**Data extract:**
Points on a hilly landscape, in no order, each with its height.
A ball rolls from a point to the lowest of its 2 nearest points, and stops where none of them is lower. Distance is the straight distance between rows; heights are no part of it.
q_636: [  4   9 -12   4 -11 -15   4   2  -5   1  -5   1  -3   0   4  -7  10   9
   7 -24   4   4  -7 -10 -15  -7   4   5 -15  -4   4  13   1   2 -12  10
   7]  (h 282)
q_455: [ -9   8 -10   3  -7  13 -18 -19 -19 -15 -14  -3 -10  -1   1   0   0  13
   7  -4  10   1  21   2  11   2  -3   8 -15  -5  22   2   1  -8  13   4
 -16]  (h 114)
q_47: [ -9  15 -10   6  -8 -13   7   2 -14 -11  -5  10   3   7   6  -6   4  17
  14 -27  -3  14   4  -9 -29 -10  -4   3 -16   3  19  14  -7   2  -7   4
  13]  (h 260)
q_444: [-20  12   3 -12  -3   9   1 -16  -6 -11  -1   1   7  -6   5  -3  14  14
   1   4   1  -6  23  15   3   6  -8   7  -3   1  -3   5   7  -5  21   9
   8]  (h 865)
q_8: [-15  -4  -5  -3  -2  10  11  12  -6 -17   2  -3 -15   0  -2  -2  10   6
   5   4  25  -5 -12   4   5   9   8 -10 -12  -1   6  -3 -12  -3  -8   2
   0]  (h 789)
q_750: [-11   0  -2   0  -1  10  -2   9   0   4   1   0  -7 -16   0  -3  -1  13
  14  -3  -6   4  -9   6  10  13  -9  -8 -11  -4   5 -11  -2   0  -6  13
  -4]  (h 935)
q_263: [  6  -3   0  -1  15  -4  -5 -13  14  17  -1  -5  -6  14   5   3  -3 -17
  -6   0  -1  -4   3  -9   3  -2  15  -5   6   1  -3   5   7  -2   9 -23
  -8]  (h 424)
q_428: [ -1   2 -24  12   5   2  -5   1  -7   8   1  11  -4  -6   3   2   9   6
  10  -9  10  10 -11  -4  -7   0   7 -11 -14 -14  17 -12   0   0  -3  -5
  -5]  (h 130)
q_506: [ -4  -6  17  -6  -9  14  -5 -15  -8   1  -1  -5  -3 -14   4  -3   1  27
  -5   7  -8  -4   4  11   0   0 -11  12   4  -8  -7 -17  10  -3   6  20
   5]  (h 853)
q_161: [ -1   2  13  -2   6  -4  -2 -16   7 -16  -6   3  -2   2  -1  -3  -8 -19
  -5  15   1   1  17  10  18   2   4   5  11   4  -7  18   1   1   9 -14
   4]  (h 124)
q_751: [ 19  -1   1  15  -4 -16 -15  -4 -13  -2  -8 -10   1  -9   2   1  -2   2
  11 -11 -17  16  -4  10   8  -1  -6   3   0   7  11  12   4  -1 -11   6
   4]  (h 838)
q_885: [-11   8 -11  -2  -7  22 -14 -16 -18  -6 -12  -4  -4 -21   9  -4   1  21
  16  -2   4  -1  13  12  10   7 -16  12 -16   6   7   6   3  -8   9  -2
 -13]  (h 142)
==
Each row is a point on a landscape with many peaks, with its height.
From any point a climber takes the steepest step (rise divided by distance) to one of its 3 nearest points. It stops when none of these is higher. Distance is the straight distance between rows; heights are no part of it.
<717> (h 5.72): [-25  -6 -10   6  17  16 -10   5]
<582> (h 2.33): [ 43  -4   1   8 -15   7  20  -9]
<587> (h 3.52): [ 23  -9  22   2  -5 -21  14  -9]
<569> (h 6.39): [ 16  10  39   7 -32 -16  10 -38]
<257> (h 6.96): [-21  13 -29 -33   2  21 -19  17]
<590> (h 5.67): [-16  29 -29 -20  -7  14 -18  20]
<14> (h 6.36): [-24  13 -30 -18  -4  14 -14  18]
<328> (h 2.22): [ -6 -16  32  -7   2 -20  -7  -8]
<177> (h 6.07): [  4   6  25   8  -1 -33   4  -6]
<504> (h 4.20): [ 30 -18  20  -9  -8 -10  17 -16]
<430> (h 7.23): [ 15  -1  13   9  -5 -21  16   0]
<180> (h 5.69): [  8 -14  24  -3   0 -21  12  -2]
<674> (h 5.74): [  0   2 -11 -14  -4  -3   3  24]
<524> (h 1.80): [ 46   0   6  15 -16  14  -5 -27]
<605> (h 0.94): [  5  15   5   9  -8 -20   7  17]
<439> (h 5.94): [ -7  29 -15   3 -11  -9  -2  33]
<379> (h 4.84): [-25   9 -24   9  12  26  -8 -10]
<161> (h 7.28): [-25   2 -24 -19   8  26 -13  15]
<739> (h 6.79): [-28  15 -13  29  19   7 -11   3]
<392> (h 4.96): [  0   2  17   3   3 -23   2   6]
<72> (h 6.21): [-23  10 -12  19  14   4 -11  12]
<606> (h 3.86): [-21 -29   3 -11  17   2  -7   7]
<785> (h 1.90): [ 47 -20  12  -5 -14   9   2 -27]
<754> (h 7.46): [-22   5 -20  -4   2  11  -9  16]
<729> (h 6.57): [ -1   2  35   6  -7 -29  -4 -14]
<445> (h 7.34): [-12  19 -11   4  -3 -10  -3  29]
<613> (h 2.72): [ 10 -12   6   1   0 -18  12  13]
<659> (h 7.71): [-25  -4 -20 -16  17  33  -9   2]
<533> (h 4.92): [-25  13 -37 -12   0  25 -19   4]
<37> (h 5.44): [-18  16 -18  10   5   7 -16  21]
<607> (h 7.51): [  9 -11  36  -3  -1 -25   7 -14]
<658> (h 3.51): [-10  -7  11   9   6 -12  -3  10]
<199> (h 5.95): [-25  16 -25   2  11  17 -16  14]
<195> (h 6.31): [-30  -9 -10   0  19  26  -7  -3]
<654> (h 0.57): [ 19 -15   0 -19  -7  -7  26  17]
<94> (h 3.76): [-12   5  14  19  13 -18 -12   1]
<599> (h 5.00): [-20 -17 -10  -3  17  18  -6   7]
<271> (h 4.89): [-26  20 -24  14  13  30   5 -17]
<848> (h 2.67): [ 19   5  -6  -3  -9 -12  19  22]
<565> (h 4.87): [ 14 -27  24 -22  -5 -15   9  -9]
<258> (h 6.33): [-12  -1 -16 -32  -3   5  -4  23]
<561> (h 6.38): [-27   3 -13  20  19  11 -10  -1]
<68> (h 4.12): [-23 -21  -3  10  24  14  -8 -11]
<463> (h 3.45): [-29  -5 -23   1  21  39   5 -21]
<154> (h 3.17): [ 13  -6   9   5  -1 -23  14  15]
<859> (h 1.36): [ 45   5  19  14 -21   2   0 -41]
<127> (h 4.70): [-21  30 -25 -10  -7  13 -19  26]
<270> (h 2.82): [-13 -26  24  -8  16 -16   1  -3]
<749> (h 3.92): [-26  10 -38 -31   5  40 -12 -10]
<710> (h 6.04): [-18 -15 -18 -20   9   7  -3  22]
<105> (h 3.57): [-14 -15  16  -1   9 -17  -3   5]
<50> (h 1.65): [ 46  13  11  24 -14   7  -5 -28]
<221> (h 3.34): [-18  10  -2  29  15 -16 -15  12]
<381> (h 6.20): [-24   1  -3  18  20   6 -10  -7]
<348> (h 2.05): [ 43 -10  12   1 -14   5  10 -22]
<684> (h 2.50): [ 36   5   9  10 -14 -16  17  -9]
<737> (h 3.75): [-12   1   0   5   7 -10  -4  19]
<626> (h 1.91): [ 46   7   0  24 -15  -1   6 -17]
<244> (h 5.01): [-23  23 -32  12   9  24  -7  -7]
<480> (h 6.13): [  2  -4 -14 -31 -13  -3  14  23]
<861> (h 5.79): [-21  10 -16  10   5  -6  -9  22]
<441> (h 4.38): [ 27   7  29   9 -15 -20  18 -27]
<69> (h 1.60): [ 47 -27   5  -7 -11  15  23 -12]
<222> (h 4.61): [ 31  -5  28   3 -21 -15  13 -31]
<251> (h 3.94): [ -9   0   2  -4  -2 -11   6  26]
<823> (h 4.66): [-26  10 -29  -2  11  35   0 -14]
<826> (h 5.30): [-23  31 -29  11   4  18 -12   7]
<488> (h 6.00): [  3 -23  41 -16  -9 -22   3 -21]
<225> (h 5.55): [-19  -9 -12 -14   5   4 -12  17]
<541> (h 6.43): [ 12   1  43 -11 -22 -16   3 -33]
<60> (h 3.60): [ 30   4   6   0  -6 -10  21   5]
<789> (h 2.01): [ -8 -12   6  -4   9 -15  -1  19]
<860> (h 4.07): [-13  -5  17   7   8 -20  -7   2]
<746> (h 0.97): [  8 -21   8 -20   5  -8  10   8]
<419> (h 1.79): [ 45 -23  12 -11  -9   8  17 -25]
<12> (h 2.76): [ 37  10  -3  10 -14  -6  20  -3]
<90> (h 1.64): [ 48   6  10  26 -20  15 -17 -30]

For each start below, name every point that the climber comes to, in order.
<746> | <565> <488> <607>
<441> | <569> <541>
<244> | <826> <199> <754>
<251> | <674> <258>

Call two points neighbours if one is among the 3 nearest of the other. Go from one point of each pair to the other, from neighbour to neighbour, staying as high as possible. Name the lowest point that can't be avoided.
* * *
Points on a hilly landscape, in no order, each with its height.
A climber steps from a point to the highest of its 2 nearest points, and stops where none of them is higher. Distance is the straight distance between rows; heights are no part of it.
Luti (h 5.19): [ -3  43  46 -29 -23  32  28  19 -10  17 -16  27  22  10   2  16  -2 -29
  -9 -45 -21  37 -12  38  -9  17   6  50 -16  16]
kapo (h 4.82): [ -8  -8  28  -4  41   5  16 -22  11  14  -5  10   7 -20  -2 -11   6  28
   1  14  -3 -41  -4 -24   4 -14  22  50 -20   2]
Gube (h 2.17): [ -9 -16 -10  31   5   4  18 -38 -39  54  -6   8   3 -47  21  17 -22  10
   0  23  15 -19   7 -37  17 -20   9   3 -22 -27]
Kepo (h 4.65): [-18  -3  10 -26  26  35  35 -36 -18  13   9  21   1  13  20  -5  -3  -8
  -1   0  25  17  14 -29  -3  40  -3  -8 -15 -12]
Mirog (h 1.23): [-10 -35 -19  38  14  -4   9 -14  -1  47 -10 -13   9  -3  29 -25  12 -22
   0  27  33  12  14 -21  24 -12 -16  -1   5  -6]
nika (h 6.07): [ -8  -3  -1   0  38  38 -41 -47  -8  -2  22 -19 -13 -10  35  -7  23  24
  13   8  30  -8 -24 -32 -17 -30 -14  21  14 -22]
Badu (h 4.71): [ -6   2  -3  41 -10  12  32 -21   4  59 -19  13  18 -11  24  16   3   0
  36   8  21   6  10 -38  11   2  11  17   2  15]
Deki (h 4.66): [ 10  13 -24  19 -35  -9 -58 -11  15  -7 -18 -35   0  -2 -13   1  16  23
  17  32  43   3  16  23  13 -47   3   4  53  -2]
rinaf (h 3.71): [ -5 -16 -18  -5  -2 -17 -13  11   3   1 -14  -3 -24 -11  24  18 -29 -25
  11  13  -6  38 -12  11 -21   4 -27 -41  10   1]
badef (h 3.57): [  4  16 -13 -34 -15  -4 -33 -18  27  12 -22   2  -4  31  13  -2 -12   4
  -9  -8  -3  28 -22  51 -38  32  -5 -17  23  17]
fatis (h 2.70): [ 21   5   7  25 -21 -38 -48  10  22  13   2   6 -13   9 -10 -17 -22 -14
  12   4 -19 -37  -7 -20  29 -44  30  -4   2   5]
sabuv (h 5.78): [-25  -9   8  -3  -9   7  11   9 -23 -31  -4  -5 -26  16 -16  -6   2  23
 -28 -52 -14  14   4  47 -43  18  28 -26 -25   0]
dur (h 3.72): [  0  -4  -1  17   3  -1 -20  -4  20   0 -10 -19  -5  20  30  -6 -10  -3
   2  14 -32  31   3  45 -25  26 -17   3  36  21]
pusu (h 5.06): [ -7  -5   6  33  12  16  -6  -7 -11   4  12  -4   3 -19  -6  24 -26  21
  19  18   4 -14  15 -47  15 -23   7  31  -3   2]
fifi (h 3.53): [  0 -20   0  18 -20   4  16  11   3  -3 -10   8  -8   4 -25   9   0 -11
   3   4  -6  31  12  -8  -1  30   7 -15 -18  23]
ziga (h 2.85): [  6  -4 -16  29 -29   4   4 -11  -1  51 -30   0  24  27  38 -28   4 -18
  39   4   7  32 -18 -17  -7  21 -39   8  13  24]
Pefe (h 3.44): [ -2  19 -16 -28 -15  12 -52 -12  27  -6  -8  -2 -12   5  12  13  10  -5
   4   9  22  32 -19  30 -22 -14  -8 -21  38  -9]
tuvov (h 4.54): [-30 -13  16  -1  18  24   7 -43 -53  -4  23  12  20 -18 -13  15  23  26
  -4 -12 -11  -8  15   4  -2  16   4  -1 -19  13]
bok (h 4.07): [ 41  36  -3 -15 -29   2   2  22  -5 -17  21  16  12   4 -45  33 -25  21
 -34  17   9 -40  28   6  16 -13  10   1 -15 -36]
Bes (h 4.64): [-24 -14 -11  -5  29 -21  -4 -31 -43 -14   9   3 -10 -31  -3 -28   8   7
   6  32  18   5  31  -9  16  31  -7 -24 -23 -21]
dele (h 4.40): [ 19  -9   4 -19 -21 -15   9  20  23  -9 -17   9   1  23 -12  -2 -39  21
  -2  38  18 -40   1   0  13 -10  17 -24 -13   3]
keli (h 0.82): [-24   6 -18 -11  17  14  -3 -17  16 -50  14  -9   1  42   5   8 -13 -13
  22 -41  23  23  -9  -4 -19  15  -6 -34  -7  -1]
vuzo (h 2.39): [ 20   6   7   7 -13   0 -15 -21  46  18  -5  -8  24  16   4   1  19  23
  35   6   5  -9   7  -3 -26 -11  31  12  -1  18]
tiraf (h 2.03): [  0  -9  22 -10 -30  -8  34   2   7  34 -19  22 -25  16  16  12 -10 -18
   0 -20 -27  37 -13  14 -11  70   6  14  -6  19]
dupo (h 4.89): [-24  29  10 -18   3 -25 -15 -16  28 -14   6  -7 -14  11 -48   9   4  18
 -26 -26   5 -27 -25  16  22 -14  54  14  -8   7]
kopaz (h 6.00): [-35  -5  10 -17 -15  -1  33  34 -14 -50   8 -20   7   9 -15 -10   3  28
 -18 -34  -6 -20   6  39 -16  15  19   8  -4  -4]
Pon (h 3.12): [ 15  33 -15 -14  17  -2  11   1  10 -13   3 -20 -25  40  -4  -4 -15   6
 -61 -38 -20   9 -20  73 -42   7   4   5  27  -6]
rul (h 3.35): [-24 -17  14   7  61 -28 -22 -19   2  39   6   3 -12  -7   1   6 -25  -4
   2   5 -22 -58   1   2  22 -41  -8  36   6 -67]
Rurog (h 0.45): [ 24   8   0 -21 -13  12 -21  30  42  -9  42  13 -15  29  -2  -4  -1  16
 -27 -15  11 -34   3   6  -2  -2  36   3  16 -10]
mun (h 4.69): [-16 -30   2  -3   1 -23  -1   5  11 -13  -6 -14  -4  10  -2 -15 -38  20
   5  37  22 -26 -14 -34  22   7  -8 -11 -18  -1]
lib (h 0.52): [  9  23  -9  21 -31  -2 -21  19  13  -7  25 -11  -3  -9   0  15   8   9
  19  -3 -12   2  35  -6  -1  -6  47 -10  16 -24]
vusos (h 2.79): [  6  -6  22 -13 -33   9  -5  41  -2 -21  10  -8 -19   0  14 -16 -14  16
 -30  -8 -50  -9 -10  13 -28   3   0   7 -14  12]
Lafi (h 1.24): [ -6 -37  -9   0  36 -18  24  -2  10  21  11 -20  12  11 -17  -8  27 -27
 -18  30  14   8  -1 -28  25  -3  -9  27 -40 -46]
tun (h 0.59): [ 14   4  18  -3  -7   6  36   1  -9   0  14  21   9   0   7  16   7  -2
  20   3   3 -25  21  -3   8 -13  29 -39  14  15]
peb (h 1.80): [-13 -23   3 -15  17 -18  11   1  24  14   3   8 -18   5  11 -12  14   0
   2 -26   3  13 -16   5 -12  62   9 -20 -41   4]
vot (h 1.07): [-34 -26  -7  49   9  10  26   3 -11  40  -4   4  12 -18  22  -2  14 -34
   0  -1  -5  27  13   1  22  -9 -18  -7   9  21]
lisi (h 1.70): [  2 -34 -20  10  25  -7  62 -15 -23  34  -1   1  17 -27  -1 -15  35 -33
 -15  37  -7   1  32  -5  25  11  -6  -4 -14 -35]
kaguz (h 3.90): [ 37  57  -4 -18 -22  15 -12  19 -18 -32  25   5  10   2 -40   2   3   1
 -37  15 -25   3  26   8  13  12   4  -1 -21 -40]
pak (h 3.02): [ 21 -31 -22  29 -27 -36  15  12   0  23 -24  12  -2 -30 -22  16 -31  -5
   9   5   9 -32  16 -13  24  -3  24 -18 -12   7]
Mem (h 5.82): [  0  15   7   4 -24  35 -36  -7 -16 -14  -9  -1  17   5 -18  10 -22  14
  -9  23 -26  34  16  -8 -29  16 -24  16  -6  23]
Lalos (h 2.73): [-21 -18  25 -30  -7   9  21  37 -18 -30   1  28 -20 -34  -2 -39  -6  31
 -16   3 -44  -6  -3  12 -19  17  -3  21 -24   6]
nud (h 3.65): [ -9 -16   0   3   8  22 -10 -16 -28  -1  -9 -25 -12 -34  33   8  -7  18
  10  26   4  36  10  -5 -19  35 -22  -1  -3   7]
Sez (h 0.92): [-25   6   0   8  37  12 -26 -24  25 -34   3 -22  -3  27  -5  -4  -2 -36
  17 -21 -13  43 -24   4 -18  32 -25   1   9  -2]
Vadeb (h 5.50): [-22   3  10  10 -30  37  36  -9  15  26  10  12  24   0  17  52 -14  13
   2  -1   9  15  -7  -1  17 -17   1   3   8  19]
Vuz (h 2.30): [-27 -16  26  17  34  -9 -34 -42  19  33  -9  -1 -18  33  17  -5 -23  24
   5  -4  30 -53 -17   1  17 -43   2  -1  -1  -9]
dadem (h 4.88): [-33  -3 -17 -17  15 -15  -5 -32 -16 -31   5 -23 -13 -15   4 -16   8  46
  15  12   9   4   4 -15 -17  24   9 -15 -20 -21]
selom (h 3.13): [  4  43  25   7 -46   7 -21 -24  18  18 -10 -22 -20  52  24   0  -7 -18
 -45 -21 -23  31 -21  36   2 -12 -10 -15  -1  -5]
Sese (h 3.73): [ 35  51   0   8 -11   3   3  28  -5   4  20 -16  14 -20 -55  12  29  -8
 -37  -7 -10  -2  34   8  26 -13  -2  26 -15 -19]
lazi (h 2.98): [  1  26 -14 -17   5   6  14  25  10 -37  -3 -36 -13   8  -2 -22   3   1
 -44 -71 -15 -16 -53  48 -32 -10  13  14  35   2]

**Brief:** Lines that include the word "where" are to be extracted from the data above.

**Answer to the problem:**
A ball rolls from a point to the lowest of its 2 nearest points, and stops where none of them is lower. Distance is the straight distance between rows; heights are no part of it.
A climber steps from a point to the highest of its 2 nearest points, and stops where none of them is higher. Distance is the straight distance between rows; heights are no part of it.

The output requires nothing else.